PROBLEM STATEMENT :: Print the lines that run from the line with "129] -> [153" to the line with "137] -> T then D", keeping both end lines, exactly as they appear in the entries below, and nothing else.

[Records drawn from a dataset]
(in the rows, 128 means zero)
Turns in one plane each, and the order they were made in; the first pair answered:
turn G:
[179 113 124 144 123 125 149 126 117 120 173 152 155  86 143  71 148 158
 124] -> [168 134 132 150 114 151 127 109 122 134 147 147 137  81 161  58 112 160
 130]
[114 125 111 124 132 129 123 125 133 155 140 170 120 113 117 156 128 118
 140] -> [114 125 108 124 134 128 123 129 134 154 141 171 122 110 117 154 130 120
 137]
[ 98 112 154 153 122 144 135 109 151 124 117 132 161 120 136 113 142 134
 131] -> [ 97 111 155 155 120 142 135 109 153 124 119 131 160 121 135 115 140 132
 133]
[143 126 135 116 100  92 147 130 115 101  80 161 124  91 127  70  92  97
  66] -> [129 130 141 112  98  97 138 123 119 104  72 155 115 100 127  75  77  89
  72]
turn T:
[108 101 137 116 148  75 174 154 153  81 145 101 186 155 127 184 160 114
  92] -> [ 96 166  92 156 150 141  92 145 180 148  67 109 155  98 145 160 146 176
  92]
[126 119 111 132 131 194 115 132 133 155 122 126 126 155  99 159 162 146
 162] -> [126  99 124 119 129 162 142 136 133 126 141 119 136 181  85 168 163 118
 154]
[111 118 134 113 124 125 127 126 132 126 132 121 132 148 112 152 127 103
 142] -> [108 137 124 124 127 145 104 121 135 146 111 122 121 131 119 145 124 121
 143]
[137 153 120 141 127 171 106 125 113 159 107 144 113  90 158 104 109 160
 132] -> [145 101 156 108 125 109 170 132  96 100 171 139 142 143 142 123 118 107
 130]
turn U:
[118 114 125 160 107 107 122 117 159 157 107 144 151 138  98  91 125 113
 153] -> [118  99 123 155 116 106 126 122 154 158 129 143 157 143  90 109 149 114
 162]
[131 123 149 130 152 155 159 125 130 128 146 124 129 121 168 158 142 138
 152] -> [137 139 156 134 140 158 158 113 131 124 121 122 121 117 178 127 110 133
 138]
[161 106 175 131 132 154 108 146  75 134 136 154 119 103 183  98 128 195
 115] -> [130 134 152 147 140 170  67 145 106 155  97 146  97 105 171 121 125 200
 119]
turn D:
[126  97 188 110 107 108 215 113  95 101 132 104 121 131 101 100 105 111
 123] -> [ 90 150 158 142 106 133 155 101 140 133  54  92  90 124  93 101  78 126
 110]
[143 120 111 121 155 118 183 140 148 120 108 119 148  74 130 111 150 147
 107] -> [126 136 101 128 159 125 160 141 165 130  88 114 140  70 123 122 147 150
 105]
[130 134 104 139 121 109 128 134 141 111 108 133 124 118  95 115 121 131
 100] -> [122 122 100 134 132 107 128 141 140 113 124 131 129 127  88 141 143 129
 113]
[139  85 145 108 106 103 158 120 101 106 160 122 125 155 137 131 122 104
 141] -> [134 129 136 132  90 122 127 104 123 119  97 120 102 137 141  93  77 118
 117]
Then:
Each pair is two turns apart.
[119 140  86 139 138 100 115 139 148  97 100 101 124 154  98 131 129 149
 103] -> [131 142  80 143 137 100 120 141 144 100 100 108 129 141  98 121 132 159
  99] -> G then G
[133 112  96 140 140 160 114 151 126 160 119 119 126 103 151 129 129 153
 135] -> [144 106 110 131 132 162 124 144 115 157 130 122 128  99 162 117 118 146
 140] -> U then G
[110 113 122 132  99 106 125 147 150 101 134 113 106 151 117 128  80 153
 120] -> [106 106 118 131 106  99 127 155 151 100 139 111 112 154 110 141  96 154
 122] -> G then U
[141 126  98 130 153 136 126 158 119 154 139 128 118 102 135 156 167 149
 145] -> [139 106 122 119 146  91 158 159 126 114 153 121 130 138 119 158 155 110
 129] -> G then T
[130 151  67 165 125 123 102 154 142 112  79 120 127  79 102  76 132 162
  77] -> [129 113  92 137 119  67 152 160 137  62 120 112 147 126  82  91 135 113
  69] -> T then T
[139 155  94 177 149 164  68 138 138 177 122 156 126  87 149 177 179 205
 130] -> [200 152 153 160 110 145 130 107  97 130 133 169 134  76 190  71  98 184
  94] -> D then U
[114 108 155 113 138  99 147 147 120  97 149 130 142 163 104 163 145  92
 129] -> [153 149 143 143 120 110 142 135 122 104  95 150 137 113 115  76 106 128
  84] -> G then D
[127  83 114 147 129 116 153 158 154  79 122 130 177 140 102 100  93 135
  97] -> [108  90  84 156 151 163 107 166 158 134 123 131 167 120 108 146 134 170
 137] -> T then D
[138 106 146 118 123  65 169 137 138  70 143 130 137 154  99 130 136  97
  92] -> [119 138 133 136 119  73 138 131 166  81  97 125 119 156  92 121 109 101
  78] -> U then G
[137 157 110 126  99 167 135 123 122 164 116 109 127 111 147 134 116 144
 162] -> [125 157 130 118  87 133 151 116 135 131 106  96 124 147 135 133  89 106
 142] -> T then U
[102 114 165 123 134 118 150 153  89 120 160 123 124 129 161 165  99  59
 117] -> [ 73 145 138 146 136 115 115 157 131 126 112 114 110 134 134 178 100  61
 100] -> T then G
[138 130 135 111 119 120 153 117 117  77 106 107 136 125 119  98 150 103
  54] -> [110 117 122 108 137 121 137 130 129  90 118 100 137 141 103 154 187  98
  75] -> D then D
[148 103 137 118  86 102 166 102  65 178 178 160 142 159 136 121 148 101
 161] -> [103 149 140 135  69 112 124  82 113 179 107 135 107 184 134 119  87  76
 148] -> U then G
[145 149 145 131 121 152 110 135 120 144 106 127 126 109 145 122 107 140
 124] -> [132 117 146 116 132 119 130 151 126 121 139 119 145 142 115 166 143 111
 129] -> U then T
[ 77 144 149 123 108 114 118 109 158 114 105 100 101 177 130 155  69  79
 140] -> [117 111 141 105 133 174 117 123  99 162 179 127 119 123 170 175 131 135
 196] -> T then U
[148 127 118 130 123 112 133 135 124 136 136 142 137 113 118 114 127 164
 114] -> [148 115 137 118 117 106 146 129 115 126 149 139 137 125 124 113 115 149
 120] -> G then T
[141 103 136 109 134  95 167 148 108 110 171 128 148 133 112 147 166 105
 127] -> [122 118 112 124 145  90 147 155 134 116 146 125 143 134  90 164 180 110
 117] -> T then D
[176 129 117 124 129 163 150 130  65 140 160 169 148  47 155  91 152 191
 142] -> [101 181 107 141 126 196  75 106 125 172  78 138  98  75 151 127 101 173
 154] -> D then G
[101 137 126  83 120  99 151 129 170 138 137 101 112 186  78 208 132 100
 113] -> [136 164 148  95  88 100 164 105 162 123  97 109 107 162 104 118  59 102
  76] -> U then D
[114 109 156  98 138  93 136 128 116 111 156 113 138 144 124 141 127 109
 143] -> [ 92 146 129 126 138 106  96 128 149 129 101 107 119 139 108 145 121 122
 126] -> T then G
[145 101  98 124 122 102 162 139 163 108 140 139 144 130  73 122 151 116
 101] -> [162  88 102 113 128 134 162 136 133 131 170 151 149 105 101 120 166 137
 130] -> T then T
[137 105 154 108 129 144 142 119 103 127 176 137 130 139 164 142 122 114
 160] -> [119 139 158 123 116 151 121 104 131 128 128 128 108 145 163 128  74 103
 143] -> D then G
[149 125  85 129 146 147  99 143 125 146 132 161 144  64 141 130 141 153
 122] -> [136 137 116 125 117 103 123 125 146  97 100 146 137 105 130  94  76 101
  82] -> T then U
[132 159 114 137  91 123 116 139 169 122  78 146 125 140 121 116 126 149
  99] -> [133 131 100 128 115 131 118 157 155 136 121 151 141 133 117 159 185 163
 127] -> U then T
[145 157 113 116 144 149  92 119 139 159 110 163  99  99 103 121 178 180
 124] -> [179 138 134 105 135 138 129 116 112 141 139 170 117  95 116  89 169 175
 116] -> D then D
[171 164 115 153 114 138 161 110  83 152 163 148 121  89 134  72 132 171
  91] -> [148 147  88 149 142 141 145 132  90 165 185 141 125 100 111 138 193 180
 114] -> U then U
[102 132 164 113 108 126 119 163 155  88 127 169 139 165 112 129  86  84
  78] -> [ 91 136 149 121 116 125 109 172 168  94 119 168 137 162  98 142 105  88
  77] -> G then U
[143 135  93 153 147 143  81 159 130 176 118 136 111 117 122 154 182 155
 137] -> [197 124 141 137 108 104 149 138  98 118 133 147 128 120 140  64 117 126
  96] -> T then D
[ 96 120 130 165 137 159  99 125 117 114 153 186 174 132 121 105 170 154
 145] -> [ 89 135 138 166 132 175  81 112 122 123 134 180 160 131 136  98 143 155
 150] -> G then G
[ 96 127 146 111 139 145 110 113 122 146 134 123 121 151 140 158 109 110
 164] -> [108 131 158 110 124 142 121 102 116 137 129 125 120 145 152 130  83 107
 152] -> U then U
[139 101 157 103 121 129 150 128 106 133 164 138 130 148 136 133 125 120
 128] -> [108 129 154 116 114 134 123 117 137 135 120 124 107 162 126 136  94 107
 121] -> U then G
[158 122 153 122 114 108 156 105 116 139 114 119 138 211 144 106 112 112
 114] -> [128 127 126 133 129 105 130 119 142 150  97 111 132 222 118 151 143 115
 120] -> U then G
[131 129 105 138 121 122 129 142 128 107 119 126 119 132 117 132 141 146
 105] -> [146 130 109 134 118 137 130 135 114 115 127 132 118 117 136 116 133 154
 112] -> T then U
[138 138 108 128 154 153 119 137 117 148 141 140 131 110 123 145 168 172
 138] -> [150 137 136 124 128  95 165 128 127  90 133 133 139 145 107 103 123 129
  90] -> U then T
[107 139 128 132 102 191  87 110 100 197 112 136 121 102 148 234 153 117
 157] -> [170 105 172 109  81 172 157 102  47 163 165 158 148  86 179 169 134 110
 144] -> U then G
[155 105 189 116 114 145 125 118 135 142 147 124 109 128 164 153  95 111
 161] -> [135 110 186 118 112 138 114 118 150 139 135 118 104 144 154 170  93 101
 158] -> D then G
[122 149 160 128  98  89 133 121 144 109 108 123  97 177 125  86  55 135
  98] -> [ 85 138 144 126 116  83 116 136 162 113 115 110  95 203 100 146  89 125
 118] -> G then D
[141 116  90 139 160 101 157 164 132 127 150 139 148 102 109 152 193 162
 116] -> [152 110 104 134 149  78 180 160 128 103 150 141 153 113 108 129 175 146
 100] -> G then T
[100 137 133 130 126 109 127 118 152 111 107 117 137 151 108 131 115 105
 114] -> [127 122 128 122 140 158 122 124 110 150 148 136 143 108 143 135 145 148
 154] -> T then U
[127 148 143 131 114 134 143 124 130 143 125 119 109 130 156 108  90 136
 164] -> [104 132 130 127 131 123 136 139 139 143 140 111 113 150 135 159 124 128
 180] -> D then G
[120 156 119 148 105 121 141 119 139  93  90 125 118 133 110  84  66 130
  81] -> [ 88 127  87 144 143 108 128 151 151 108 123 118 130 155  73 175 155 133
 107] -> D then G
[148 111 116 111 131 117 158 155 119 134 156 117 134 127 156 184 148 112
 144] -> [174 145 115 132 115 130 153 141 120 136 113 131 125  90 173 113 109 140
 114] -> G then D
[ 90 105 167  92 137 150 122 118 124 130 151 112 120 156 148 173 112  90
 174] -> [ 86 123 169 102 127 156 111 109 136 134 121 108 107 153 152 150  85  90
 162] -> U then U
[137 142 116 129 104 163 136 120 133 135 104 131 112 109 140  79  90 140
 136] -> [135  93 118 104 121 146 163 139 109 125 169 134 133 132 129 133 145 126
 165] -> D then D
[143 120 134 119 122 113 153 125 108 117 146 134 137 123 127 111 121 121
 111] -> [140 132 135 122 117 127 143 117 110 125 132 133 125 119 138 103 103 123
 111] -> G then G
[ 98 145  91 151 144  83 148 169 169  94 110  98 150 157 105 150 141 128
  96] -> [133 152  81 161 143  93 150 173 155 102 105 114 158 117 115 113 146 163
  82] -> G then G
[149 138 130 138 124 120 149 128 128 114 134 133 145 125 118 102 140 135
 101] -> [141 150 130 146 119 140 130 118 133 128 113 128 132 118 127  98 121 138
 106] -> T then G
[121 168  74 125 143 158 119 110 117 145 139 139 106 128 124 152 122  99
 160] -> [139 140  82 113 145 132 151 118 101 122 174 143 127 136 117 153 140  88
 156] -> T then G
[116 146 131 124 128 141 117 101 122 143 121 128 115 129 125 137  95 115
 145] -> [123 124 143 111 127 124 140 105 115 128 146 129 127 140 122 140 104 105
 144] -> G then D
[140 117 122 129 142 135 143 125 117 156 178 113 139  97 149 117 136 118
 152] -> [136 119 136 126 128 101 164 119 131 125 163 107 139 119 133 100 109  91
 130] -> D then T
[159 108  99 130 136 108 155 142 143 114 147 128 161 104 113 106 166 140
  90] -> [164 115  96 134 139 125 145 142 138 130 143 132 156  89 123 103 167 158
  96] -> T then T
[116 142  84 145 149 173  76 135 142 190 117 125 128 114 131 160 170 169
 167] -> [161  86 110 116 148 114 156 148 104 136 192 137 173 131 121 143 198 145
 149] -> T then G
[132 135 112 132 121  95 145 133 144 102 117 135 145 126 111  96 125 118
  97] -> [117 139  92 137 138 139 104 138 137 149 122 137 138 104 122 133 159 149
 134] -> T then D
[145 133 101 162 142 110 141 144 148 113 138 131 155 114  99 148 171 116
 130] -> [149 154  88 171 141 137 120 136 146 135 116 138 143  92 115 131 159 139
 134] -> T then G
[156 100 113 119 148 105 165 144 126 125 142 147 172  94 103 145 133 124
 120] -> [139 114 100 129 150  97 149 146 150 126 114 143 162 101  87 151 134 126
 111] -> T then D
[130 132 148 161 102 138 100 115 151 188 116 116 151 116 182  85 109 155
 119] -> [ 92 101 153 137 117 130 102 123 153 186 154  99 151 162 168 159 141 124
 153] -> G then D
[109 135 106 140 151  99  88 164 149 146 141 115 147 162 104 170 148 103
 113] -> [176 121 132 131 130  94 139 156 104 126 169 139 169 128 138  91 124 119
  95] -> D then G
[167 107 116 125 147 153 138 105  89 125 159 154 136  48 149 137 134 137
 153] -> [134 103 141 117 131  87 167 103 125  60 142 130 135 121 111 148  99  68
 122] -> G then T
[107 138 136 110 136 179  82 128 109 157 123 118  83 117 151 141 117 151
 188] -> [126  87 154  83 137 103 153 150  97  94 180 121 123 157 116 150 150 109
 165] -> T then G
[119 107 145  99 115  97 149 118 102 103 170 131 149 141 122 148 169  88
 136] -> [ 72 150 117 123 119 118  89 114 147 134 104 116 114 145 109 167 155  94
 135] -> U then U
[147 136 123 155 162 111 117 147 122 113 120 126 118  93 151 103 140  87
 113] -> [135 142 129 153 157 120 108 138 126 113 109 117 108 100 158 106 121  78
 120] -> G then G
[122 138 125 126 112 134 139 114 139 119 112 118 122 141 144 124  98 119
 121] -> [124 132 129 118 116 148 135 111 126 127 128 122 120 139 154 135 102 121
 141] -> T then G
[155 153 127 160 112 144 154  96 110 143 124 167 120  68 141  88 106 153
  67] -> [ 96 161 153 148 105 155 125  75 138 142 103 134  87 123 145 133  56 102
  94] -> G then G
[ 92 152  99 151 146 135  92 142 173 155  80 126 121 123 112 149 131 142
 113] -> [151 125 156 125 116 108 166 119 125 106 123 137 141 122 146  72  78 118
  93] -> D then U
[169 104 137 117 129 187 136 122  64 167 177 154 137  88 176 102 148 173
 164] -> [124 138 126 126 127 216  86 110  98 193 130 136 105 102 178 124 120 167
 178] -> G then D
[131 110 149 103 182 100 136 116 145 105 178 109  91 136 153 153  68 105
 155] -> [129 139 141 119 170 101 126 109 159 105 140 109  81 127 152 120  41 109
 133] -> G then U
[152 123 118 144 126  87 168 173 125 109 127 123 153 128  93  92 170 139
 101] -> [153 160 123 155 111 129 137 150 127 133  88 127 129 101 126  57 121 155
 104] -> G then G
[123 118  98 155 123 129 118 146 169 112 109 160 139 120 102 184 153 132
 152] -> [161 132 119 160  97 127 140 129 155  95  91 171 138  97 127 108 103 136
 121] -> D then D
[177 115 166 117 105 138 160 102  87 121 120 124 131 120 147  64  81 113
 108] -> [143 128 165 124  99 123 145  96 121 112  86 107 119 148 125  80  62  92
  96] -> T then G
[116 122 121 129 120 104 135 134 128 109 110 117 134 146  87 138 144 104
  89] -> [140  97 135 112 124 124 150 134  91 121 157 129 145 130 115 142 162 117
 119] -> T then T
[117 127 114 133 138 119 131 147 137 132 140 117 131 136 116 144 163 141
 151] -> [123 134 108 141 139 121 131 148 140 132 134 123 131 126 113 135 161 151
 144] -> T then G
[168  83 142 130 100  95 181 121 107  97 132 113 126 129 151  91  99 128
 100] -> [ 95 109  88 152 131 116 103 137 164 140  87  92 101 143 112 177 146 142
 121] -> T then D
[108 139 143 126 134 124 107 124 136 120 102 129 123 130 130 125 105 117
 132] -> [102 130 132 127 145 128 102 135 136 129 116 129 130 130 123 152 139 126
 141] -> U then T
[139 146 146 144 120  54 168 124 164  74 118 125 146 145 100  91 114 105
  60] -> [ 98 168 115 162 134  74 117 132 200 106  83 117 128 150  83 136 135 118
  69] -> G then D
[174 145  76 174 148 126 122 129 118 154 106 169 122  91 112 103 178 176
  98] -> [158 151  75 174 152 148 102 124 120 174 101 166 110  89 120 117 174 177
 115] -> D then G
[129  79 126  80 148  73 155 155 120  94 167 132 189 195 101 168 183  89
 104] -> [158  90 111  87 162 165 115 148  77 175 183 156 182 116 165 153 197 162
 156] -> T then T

EXERCISE RESPONSE ::
 129] -> [153 149 143 143 120 110 142 135 122 104  95 150 137 113 115  76 106 128
  84] -> G then D
[127  83 114 147 129 116 153 158 154  79 122 130 177 140 102 100  93 135
  97] -> [108  90  84 156 151 163 107 166 158 134 123 131 167 120 108 146 134 170
 137] -> T then D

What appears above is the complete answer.